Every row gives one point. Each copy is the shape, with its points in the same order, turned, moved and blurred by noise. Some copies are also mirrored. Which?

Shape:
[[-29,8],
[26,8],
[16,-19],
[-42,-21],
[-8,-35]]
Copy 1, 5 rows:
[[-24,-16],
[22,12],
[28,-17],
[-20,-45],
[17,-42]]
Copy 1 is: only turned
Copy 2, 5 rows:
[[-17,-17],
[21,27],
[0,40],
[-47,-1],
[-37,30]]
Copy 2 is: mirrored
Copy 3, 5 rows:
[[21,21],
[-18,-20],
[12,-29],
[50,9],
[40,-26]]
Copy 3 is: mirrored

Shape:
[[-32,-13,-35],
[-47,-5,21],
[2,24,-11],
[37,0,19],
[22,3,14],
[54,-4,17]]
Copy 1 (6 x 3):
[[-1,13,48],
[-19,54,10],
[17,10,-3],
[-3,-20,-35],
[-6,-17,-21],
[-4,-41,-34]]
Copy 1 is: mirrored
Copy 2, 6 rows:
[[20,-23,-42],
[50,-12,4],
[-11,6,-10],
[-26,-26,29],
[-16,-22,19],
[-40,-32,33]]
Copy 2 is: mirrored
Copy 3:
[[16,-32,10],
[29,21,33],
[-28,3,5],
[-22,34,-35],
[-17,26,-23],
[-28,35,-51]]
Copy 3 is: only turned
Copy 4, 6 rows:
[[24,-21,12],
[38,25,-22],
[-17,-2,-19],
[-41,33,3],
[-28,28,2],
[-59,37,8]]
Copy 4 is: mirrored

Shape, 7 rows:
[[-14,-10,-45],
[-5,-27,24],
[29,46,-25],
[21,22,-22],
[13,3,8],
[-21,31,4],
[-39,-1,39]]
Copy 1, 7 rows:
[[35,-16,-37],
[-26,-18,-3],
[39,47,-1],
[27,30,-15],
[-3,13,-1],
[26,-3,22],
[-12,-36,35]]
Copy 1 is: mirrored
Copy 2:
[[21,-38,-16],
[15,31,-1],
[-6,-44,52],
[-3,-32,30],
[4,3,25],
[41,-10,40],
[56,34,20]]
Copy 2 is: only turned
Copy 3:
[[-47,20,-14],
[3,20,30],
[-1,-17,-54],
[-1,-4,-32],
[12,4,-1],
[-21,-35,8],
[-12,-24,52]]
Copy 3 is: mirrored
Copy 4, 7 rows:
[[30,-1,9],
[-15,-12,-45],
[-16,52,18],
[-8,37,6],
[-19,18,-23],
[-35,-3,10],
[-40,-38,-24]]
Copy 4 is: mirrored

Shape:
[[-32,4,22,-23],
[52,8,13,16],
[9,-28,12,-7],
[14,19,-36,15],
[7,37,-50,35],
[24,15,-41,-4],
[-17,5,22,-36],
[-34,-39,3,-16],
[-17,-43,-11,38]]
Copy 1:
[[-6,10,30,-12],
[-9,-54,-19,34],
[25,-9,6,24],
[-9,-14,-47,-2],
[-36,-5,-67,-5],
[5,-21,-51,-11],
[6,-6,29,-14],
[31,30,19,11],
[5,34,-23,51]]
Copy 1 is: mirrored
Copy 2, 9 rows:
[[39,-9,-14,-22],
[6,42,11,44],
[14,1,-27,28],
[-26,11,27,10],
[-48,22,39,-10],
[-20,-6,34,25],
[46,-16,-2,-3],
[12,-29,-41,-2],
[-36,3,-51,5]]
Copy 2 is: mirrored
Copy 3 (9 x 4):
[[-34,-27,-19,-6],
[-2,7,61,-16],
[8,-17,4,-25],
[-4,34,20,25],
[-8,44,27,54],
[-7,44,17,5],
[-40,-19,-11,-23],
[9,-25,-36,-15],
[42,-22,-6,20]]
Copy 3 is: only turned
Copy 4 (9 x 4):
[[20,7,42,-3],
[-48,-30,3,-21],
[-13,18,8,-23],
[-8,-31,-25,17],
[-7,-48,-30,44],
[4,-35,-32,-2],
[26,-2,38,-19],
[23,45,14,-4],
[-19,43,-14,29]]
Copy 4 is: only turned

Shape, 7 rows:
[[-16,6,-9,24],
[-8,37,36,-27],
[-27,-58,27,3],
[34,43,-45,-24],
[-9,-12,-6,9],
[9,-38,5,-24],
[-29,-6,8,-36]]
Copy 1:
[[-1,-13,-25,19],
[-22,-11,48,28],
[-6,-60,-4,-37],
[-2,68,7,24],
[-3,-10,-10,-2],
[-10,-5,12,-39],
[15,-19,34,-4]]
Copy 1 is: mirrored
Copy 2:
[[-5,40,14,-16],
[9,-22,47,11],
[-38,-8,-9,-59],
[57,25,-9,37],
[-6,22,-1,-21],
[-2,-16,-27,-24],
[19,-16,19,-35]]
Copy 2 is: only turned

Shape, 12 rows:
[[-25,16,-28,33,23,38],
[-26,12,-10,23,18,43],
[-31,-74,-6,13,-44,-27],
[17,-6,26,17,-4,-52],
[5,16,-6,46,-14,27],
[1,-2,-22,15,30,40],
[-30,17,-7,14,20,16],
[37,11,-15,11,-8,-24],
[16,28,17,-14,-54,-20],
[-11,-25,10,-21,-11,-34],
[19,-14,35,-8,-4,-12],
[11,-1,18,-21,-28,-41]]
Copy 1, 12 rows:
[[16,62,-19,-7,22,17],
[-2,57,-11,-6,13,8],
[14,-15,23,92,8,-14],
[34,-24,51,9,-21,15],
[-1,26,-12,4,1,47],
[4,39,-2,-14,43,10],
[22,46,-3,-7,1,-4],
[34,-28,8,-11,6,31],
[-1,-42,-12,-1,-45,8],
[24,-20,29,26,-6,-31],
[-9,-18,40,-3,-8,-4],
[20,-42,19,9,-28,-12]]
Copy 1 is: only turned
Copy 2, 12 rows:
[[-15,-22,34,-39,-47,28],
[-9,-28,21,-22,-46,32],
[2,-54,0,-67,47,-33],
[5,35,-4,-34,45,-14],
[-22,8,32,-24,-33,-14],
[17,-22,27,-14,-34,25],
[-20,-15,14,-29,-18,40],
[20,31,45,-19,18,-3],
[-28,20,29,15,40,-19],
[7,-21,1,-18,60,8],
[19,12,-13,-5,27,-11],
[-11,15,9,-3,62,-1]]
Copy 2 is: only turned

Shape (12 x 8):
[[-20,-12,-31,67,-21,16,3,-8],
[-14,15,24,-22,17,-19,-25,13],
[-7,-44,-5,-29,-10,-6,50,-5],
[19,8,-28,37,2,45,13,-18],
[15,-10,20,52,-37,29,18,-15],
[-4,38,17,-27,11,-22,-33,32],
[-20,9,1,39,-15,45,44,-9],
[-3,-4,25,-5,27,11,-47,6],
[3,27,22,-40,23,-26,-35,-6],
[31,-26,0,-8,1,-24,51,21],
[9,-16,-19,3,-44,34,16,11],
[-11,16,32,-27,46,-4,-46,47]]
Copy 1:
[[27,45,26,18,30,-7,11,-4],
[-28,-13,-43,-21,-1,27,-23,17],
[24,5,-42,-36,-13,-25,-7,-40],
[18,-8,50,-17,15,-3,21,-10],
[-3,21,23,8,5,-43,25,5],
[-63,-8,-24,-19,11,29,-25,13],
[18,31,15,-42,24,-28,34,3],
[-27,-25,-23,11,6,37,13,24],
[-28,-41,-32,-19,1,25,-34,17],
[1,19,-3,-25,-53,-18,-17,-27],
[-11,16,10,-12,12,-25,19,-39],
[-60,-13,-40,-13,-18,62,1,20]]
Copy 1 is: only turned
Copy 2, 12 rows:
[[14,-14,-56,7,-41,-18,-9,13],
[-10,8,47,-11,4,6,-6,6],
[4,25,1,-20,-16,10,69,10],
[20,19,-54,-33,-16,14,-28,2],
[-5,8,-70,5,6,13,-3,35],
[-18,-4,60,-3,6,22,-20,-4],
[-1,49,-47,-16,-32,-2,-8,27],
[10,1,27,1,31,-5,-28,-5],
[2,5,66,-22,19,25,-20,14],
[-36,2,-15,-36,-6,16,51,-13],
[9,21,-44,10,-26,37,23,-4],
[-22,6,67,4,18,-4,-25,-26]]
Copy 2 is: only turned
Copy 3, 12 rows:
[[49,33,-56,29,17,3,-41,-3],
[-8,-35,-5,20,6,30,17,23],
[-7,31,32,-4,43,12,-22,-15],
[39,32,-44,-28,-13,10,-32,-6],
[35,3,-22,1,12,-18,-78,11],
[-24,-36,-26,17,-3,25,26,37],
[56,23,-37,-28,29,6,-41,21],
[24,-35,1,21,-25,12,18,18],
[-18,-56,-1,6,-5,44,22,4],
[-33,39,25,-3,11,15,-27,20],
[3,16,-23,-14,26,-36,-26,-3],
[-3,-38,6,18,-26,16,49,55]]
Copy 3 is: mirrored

========

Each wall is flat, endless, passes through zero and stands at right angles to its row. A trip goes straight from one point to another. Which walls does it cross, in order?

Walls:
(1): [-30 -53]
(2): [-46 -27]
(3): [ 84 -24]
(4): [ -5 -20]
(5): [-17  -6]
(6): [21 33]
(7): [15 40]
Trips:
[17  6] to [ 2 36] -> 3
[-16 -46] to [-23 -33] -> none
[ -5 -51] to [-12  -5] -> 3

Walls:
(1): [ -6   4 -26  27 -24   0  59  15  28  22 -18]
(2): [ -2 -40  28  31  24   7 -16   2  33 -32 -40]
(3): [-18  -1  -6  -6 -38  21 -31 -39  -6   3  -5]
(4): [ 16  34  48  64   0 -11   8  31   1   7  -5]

========

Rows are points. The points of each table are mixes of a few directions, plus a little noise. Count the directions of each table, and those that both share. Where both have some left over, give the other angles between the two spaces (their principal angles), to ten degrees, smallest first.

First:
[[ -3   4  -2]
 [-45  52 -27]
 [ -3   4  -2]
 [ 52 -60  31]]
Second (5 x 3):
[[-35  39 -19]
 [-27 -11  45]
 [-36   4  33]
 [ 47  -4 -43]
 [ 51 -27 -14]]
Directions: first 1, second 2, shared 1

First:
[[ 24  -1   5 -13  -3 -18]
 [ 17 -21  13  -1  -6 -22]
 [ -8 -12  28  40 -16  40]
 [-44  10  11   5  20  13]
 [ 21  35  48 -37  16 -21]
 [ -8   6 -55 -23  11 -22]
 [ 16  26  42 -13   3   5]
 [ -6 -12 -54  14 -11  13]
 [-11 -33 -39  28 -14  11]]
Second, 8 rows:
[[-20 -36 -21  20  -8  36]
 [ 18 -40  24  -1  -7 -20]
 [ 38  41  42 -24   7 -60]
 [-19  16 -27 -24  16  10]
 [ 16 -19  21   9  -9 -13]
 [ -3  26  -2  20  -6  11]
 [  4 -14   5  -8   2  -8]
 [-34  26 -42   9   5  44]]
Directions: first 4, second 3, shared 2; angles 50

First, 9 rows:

========

REQUIREMENT:
Go through the data above and find the lines with the word "angles". Copy each of those lines.

SOLUTION TO THIS TASK:
Each wall is flat, endless, passes through zero and stands at right angles to its row. A trip goes straight from one point to another. Which walls does it cross, in order?
Rows are points. The points of each table are mixes of a few directions, plus a little noise. Count the directions of each table, and those that both share. Where both have some left over, give the other angles between the two spaces (their principal angles), to ten degrees, smallest first.
Directions: first 4, second 3, shared 2; angles 50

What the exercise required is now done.